== Aim of the exercise ==
For the data below, tally how many lines contain "along" and answer only with that tally.

-- Opening Marker --

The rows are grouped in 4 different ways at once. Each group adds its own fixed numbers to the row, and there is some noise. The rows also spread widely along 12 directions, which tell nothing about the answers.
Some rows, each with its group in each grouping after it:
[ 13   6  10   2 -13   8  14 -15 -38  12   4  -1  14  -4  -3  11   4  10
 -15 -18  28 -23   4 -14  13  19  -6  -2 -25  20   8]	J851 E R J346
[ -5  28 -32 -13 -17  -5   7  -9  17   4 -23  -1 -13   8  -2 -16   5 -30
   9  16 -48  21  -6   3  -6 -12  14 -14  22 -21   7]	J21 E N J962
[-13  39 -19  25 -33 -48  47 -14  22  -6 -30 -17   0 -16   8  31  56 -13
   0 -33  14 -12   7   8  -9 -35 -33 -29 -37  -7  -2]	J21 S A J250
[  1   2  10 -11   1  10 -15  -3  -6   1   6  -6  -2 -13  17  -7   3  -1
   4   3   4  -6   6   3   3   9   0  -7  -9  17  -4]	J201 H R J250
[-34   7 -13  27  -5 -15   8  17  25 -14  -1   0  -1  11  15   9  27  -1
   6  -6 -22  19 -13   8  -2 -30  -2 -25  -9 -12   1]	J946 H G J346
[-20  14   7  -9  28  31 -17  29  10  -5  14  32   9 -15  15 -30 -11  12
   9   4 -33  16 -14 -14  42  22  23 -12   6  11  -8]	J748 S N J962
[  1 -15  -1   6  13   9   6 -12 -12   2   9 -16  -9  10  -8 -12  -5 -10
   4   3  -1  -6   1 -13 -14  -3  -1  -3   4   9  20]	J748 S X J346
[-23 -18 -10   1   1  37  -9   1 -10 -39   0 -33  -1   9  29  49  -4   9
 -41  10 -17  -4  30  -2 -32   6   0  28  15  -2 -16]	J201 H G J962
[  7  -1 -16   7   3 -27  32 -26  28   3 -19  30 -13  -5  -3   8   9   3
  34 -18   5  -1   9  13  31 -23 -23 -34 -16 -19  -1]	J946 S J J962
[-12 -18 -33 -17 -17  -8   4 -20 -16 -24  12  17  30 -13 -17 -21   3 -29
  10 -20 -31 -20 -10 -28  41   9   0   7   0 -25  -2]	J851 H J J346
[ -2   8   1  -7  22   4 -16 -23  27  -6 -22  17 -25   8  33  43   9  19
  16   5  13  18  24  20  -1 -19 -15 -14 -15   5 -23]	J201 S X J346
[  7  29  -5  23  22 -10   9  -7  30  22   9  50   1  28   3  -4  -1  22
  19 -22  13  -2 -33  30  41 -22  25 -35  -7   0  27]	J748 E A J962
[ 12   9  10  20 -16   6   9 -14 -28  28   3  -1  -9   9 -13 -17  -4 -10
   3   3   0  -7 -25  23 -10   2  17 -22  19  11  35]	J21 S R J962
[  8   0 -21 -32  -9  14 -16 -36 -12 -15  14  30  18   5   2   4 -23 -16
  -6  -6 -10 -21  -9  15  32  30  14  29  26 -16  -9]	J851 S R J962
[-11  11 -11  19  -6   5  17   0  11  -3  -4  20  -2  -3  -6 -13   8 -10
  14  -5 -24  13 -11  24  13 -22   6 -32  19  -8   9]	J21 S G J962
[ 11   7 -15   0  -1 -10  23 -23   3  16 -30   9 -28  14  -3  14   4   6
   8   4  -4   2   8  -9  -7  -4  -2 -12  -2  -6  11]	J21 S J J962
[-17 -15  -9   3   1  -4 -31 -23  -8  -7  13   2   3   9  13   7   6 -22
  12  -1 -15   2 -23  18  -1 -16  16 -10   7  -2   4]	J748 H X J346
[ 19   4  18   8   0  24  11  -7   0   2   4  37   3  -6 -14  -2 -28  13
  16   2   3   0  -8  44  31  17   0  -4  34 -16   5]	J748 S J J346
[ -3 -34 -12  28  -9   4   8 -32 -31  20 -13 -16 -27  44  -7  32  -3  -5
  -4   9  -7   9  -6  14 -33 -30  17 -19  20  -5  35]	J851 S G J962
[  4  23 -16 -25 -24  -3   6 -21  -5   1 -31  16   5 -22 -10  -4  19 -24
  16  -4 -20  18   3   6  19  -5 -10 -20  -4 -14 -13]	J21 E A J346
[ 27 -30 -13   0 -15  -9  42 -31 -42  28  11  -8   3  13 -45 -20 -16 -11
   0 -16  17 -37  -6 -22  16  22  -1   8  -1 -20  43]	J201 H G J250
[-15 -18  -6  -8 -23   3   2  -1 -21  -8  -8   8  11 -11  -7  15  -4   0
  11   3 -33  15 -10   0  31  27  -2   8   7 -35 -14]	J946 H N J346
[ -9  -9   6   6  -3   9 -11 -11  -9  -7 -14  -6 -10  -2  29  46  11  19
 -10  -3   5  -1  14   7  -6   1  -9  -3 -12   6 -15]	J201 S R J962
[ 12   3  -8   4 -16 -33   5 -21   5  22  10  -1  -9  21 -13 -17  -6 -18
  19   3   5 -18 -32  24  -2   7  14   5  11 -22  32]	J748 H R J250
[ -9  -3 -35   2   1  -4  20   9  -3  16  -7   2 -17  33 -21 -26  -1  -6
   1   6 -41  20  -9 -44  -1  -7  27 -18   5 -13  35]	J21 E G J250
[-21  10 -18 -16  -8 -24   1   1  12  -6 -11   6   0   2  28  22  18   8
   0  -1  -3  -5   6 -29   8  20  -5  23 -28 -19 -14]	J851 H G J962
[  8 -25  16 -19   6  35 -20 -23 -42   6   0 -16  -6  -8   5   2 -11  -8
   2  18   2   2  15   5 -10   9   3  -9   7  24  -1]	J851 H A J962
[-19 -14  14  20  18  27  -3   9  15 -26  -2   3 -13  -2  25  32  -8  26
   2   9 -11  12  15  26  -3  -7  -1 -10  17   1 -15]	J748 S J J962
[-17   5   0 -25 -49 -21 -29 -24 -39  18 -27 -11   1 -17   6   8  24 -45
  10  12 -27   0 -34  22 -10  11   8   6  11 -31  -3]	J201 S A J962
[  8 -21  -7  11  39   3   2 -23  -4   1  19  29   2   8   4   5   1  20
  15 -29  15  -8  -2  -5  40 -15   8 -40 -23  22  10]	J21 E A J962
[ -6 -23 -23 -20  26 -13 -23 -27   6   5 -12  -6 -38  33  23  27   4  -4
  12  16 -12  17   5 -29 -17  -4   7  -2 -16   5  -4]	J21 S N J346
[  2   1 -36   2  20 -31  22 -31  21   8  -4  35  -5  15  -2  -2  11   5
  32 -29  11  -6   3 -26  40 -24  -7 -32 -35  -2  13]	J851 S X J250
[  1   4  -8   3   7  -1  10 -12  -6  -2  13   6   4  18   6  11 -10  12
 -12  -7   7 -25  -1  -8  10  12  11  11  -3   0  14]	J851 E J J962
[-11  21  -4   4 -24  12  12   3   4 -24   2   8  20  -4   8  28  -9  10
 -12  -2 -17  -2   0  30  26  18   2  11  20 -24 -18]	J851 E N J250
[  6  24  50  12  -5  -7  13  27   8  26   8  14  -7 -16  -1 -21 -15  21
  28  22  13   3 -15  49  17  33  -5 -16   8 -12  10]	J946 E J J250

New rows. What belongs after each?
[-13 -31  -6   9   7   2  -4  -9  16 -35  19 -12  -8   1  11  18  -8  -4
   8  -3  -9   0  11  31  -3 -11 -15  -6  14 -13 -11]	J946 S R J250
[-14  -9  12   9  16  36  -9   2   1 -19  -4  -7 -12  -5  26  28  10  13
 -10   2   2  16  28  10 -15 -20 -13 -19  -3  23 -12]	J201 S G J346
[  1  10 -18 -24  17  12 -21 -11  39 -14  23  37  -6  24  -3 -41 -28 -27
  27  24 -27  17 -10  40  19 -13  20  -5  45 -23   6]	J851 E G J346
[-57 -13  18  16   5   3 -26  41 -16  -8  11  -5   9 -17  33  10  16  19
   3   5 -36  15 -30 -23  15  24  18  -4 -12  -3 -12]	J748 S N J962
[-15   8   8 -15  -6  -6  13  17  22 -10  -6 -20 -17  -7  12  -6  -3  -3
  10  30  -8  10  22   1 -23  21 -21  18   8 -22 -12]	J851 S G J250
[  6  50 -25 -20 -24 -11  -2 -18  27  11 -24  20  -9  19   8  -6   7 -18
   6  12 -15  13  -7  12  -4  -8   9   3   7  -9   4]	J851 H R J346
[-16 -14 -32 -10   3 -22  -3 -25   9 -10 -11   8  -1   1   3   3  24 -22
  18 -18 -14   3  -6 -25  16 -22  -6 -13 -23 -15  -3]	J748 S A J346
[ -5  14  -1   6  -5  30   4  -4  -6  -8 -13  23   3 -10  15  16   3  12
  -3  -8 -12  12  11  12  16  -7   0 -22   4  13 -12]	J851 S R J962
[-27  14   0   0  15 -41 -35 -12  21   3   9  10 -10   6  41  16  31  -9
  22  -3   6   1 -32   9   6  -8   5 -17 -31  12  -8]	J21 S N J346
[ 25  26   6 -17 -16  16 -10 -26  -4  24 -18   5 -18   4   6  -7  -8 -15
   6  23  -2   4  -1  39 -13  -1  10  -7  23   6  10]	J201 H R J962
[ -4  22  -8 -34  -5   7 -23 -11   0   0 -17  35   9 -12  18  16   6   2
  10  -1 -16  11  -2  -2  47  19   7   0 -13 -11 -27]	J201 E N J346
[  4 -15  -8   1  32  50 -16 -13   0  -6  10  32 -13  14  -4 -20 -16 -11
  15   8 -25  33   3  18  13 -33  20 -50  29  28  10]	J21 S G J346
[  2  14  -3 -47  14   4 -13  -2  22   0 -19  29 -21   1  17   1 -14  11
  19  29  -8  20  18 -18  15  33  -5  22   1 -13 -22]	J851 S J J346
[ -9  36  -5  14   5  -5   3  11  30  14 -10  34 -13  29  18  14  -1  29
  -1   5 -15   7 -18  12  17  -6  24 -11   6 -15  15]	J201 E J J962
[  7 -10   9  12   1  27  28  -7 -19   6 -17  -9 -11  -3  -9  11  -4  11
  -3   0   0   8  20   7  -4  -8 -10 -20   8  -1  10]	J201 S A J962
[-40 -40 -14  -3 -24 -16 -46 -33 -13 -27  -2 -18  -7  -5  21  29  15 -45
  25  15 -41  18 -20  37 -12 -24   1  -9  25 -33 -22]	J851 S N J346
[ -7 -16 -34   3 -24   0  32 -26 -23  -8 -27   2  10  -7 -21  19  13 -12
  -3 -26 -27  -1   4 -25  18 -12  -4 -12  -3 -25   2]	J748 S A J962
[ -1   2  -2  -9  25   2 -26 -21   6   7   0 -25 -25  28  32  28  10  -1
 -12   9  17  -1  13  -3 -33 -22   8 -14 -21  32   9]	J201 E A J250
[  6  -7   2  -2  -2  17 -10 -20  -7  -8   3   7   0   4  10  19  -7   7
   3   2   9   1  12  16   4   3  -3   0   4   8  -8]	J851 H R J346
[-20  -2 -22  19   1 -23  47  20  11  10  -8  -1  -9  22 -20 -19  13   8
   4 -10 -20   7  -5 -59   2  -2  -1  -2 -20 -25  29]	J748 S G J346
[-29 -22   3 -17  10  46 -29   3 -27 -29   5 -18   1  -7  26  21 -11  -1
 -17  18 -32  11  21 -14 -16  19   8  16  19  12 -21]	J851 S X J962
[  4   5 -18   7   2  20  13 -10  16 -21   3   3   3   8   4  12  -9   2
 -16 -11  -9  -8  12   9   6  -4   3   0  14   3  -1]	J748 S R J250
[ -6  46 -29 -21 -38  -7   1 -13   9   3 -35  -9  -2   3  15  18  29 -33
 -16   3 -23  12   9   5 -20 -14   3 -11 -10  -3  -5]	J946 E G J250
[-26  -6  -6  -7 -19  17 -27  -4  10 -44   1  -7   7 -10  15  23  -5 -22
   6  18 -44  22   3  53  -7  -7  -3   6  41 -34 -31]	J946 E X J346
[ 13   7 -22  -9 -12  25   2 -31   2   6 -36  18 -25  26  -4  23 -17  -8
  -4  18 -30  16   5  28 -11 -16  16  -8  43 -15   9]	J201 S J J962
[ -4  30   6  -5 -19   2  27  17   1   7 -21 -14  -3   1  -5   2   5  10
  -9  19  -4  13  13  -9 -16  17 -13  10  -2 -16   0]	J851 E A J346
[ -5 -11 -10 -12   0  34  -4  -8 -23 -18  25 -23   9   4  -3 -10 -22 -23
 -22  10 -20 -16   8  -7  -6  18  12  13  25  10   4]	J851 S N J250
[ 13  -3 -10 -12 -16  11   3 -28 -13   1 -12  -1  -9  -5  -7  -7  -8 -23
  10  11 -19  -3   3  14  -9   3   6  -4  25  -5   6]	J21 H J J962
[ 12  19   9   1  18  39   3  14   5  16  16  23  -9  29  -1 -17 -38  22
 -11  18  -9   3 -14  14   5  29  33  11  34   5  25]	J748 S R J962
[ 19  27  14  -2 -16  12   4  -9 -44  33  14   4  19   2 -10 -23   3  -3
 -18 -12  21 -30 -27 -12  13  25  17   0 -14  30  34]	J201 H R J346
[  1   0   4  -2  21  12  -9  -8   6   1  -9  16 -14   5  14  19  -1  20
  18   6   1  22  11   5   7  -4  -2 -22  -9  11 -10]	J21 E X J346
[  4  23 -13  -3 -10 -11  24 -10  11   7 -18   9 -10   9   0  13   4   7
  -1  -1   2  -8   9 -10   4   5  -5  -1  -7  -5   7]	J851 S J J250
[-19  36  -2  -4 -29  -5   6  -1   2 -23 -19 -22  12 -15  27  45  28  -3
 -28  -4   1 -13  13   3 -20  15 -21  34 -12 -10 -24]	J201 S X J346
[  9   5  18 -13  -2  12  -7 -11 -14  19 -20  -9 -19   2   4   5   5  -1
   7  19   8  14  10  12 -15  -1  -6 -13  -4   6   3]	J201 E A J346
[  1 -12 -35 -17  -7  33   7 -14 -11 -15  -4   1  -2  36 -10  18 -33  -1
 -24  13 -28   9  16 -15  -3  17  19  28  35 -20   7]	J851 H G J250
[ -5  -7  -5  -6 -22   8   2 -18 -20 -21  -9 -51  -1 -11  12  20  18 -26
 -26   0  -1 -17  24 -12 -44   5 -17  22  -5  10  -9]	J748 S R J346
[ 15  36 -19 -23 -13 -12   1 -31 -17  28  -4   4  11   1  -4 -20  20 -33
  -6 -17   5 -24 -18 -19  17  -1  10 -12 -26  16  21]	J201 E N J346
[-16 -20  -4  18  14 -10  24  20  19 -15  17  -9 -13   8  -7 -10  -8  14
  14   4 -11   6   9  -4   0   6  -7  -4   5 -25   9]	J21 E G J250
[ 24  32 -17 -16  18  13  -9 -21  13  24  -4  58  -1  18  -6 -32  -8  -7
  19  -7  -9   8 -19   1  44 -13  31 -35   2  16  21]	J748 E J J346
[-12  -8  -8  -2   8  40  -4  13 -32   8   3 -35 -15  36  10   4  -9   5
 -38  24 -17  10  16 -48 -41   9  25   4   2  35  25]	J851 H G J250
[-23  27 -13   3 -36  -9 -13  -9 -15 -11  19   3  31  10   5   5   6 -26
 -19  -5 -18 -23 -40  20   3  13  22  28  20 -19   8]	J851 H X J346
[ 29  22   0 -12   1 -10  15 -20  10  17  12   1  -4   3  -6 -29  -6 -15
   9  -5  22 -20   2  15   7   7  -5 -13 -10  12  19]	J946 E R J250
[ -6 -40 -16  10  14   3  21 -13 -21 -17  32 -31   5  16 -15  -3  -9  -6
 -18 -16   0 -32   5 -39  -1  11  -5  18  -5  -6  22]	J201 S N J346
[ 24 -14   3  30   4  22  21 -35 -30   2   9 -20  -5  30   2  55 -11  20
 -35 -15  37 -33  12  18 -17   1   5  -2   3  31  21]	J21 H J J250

-- Closing Marker --
-- Opening Marker --

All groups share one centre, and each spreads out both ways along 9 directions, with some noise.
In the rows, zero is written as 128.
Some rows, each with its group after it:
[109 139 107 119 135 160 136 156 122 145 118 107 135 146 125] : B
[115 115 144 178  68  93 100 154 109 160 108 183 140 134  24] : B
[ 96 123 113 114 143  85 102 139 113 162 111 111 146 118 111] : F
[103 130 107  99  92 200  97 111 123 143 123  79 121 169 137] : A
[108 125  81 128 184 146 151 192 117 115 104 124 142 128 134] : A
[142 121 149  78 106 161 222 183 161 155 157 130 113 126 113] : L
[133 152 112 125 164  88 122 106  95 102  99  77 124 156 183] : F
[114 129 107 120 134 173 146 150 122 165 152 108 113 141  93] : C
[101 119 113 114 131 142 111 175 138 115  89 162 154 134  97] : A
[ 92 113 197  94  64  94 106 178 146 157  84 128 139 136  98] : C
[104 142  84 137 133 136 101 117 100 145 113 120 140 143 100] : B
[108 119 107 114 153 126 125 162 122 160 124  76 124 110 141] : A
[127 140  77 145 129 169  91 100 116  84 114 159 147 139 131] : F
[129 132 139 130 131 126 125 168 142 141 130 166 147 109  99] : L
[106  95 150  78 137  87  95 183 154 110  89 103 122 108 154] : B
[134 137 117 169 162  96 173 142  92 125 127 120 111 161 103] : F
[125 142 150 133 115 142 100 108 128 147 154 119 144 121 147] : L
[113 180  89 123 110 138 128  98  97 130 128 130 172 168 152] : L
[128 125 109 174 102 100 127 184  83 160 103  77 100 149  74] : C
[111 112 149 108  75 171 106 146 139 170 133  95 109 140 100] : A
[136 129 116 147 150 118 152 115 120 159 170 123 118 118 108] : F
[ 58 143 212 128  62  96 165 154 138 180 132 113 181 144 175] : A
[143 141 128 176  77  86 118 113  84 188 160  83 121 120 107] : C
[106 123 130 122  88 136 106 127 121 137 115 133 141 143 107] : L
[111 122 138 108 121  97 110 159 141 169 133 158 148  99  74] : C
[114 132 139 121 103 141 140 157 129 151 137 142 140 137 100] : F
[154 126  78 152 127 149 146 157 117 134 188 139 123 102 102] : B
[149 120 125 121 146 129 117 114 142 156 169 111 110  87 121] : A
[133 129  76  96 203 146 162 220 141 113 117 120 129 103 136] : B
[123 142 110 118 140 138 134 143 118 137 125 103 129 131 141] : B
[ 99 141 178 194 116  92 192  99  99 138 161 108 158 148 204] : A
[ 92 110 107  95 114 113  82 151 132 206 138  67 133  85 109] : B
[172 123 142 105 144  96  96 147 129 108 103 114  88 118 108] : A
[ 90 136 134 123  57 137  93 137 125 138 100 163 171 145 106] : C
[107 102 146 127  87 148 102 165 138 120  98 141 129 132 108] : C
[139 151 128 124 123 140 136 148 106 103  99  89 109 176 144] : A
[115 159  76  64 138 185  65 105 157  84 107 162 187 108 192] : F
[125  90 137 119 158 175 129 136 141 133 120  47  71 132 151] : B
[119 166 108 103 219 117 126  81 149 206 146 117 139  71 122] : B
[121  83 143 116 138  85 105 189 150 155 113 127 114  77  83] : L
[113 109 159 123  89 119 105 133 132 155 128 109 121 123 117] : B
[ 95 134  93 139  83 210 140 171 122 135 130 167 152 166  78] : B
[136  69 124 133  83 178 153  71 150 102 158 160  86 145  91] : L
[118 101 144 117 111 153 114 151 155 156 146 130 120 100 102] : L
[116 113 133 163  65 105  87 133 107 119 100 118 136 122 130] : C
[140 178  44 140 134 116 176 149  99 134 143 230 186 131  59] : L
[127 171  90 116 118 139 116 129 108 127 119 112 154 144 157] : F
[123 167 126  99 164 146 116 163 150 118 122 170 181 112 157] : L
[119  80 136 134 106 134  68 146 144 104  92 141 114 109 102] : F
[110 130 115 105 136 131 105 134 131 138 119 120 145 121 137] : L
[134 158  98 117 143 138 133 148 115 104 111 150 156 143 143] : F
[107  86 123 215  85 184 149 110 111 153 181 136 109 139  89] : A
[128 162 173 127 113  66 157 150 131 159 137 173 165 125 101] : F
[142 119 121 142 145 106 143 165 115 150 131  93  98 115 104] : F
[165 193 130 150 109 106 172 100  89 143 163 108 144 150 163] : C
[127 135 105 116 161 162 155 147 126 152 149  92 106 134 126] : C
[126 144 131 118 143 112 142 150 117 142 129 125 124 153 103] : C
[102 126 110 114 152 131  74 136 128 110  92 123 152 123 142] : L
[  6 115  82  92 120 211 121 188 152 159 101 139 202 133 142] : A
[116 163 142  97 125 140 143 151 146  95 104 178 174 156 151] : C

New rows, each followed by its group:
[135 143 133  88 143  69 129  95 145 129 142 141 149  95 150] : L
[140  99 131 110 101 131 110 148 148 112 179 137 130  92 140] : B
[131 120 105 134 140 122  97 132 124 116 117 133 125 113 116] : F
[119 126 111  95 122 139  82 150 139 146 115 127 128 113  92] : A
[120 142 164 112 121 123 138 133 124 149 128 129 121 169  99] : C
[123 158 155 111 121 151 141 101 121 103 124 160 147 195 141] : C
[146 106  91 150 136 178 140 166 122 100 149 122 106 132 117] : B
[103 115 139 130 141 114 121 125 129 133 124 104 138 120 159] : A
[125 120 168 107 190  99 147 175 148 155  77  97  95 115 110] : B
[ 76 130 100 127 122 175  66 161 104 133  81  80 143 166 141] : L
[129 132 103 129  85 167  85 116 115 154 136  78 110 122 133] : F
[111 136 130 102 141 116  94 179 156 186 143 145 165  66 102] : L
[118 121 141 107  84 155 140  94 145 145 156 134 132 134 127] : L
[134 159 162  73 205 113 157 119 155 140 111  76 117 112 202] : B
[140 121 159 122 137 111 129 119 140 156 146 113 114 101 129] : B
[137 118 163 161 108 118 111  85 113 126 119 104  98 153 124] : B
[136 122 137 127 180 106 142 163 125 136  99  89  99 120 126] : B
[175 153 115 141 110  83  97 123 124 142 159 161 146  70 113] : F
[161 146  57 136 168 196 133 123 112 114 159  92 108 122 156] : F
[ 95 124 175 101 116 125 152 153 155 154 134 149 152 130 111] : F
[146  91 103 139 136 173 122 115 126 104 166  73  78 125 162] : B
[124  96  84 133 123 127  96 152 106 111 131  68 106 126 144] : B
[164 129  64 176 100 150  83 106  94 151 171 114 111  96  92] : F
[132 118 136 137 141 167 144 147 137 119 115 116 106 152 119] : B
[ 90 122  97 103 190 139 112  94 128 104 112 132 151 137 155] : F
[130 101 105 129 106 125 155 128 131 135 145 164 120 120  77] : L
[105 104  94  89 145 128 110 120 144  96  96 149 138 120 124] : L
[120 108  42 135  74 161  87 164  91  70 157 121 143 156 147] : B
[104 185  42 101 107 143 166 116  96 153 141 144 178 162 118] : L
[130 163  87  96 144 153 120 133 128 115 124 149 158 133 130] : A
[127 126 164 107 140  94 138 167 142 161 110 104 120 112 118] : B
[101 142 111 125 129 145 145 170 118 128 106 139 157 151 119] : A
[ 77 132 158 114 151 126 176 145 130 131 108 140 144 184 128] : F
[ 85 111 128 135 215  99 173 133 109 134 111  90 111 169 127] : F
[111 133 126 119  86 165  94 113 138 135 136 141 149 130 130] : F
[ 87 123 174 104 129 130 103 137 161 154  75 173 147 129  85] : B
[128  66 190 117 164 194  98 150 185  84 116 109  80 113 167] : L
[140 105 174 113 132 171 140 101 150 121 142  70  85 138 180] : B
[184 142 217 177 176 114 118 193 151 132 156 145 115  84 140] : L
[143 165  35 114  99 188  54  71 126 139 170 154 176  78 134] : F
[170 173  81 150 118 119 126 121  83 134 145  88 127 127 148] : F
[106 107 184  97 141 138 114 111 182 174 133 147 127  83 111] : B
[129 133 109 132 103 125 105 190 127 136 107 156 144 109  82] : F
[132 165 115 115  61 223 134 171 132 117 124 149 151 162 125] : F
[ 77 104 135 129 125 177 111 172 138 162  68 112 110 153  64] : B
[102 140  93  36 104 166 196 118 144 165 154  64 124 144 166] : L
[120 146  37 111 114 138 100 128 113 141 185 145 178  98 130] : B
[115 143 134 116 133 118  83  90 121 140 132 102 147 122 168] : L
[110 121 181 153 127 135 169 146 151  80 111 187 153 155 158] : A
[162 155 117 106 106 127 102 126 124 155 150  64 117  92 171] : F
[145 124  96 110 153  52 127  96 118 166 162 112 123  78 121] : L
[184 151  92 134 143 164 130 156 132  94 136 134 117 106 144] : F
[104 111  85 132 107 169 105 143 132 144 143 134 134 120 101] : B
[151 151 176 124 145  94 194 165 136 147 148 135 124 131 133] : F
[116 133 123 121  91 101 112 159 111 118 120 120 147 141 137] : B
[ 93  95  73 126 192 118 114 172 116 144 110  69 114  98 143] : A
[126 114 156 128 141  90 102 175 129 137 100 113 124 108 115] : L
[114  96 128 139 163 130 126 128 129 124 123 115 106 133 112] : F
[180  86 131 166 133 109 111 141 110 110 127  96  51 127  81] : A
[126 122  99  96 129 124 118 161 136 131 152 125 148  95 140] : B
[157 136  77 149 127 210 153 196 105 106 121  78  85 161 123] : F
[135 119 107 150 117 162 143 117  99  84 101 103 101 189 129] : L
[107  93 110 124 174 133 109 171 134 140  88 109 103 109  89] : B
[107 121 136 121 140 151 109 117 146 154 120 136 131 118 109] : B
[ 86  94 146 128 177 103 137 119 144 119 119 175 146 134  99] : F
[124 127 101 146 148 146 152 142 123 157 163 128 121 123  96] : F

-- Closing Marker --

== Answer area ==
2